▸ What the task asks
Every line of the data that contains the string "Changing" must be copied.

◆ ◆ ◆ ◆ ◆ ◆ ◆

These are the activations of a small neural network, seen along a few directions. Each row is one input.
Each table varies a few parts of the input and shows all the possible inputs, shuffled.
A made-up example of a description, with smaller parts first: values(3) and (point or line(11) or (line(6) and ring(8))).
Shared parts are said once, and a part with two or three values counts as separate values.

Other details of the inputs vary at random and push rows far along two fixed directions, the same in every table; ignore that.
To show where, the next rows are all for the same input, with only those details redrawn:
[-25 -15 -28   3  23   8  18  -2   5 -20 -34]
[  7   8  18  -7 -15   6   9   4  -2  12   7]
[  8 -24   3   4   6   5  -4   0   3 -21 -13]
[ 10 -29   2   6   8   5  -7  -1   4 -26 -17]
[  6 -31  -4   8  14   4  -4  -2   4 -31 -21]
[-1  1  7 -4 -5  6 10  2 -1  3 -1]
[-4  7  6 -6 -5  6 16  3 -2  7 -1]
[  5 -35  -6   8  14   5  -7  -2   5 -32 -21]

A family of inputs:
R1: [ 17  15  27 -17 -19   0  -2  11  10  11  32]
R2: [-20  -6 -35   7   9   2  15  -3  -5 -13 -19]
R3: [ 27 -18  26   7 -15   3 -22   5   2 -10   7]
R4: [ 33 -21   7   9  -1   3  -6  -6  21  -8  12]
R5: [ 44  -8  15  -4 -12   6 -15  -5  16  -5  24]
R6: [-21   4   3  -7  15   0  11  -8  -4   8  -4]
R7: [ -5  10  -6   8  -2   2   4  14  -3  10 -13]
R8: [ -4 -19  -9   3  13   6   5   0   3 -20 -20]
R9: [-22   5   0   1   7  -3   7  -8  -7  11   0]
R10: [ -1  21 -10  -1 -12   3   1   9  -9  15   0]
R11: [ 23 -12   9   8  -6 -16 -11   3  17  -5   8]
R12: [  0 -15  -5   4   6  -5   6   6  14 -12   6]
R13: [-14   3  -1  -6  12   0  -5  -7  -4  -2  -7]
R14: [ -8   0   7 -10  10   1  -3 -10  -5  -2   0]
R15: [-32  17  -4  -5  12  -1  15  -4  -5  16  -8]
R16: [ -4  -9 -14   1  -1   3  10  -7  -6 -11  -5]
R17: [ -5   1   6  -2   9  -2 -15  -3  -6  -1  -3]
R18: [-16  14  -7   7   5  -6  -2  -3 -13  13   2]
R19: [-20   4 -14  -5  14   0   0 -11  -8  -4  -7]
R20: [-32   2 -40  -2  22  10  19   1   2 -15 -35]
R21: [ 11  -8  -2  -6  -5   5  -3  -4  -5 -14   0]
R22: [ -4 -28  -8  20  24  -9 -22  -4  -5 -20 -18]
R23: [-18  -5  -9  -1  12  -2   5 -16  -8  -5  -4]
R24: [-29  28 -34  -3   9   6  21  12  -5  12 -27]
R25: [-27  18  -7   3  15  -4   6   3  -8  18 -12]
R26: [ -3  32  -2 -11 -22 -12  17   4   7  36  22]
R27: [ 10  -8  10   3   3  -4 -25  -7  -8  -9   7]
R28: [-27  23  -9  -1   2  -3  11  -7 -13  21   3]
R29: [ 21  -9  14   1  -4 -13 -13   6  20  -4   5]
R30: [20  9  4 -9 -2  9  5 -1 17  5 11]
R31: [-27  29 -24   7  -3   1  28  12  -9  26 -13]
R32: [ 24 -25  24  -2   1  -4 -32 -14  -6 -21  13]
R33: [ 26  16  46  -5 -21  -3 -32   5 -10  25  32]
R34: [ 27 -14   2  -1  -4 -12 -22   0  14 -15   6]
R35: [ -1   4   0 -11  -3   8   7   1  -2  -3  -5]
R36: [-21  11   0   1  12  -3   3  -2  -7  11  -8]
R37: [  2  30  17 -13 -30  -4  16   7   4  29  42]
R38: [ 19 -30  -3   0   7  -5 -17   1  12 -35   7]
R39: [-26  32 -25 -11  -5   8  28   1  -7  16  -6]
R40: [ 17  -3   4  -7  -1 -10 -13   6  17  -6   2]
R41: [-22  21 -13  -3  10  -2   2  -2 -12  15  -4]
R42: [  4 -30  -8  12   8   1   1  -5   1 -26 -15]
R43: [ -7  52   6 -19 -16  11  41   5  14  52  22]
R44: [ 1  3  3  7 -5  5 -1 11  0  3 -6]
R45: [ 15 -31  23   8   6  -7 -21 -14  -5 -17   8]
R46: [ 23 -18  16  12 -15  -2 -14   2  -2 -10   8]
R47: [  8  -5   5  13 -12  -1  -4   6  -3   2   0]
R48: [-19  11  -3  -1   2  -4   4 -11 -11  11   7]
R49: [ 14 -19  -5   7   5   4 -19   6   1 -25 -17]
R50: [ 20   9  10  -3 -22   1 -11   7  -9   7  14]
R51: [-23  24   6   0  -3  -5  12  -2 -11  30   8]
R52: [ 14  -1   4   7 -19   0 -10   3  -8   6  11]
R53: [-14  12  -4  -8   4  -1  22  11  13   7   5]
R54: [ 19  25  11 -10 -25   6  15  -4  11  32  34]
R55: [ 27 -24  -1  18  -9  -5 -29   5  -7 -18   0]
Changing only one part turns R12 into R1. The same change can be made to R9. Which row results?
> R13
Changing only one part turns R42 into R16. The same change can be made to R47. Which row results?
> R52
What is each input in this table made of?
> ring(5) and (values(3) or (values(2) and line(4)))
Change only the values(2) part in R33. List by row number the other rows that result.
> R24
A walk changes only the ring(5) part. It starts at R5 and steps to R30. List the rest of the walk in order.
> R43, R4, R54
Which other rows agree with R32 in the ring(5) part? List them by row number.
> R5, R10, R19, R21, R27, R34, R38, R39, R41, R50
Change only the values(3) part in R26. List by row number the other rows that result.
> R37, R54

A family of inputs:
R56: [-14  44 -10 -14 -15   1  33  10   8  37  10]
R57: [ 9 -1  7 -2 -2 -7 -7  2 10  1  9]
R58: [ 21   4   7  -3 -17  -2  -1   2   7   3  18]
R59: [ 25  14  24  -7 -24   1   1  11  10  15  20]
R60: [-25  12 -28  -6   9   8  34   3   8   1 -19]
R61: [  2  -6  -1  10   1  -6 -20   0 -12  -2  -6]
R62: [  7 -18  10  11  10  -9 -25  -6  -2  -9  -1]
R63: [-43  -8 -43   8  37  -3  13 -14  -5 -13 -31]
R64: [ 20  17  24 -11 -19   4   0   8   8  17  20]
R65: [11 -9 13 -1  1 -4 -8  4 11 -6  3]
R66: [ 17 -31   4  16   2  -6 -34  -7 -12 -24  -6]
R67: [ -4 -43 -11  17  28  -3 -27 -12 -11 -44 -22]
R68: [ 18  25  19 -13 -22   1   1   7   8  26  26]
R69: [-23   7 -25  -6  13  -4  20  -4   7   2  -7]
R70: [  4  -9   9   8   5  -8 -26  -1 -11  -7   2]
R71: [  6  11  19 -11 -15  -1   6  -2   2  14  22]
R72: [ 21  20  20  -6 -28   5  10  14   9  24  21]
R73: [-20  17 -17 -12   7  10  30   1   6   9 -11]
R74: [  4 -15   7   9   6  -7 -25  -7 -13 -13   4]
R75: [-23   6 -45   1  11   6  32   2  11  -3 -18]
R76: [-37  33  -6  -7   8   1  22   0  -8  30  -7]
R77: [11  0 24 -8 -9 -1  0  2  5  6 14]
R78: [ 12   5   5  -6 -15   4   8   0   6   2  11]
R79: [ -1 -25   1  13  20  -5 -26  -2  -8 -25 -17]
R80: [ 12 -29  19   9  10  -2 -25  -9  -6 -19  -3]
R81: [ 18   0  12  -2 -18   8   8   9   8   5  10]
R82: [ -1  -6  15   2   1  -3  -9 -11 -10   1   7]
R83: [ 12   3   8  -9 -11   6   3  -2   5   1  11]
R84: [-14  10 -28  -8   9   4  21  -3   8   1  -6]
R85: [-13  13 -32  -1   4   4  28   9  13   8 -10]
R86: [  7 -20   5   9   0   0 -21  -6 -16 -16  -6]
R87: [ -9 -29  -5  12  25  -2 -18  -6 -13 -31 -22]
R88: [-29   9 -21   5  12   1   8   3 -12   5 -26]
R89: [  6  -5  16   5  -6   2 -14   1 -17  -1  -3]
R90: [ 15   3   4  -2 -19   7  11   4   6   6  14]
Changing only one part turns R76 into R62. The same change can be made to R79. Which row results?
> R70
What is each input in this table made of?
> ring(5) and (values(3) or line(4))
Change only the values(3) part in R80. List by row number the other rows that result.
> R87, R89
A walk changes only the ring(5) part. It starts at R66 and steps to R61. List the rest of the walk in order.
> R88, R89, R86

◆ ◆ ◆ ◆ ◆ ◆ ◆

▸ Task answer
Changing only one part turns R12 into R1. The same change can be made to R9. Which row results?
Changing only one part turns R42 into R16. The same change can be made to R47. Which row results?
Changing only one part turns R76 into R62. The same change can be made to R79. Which row results?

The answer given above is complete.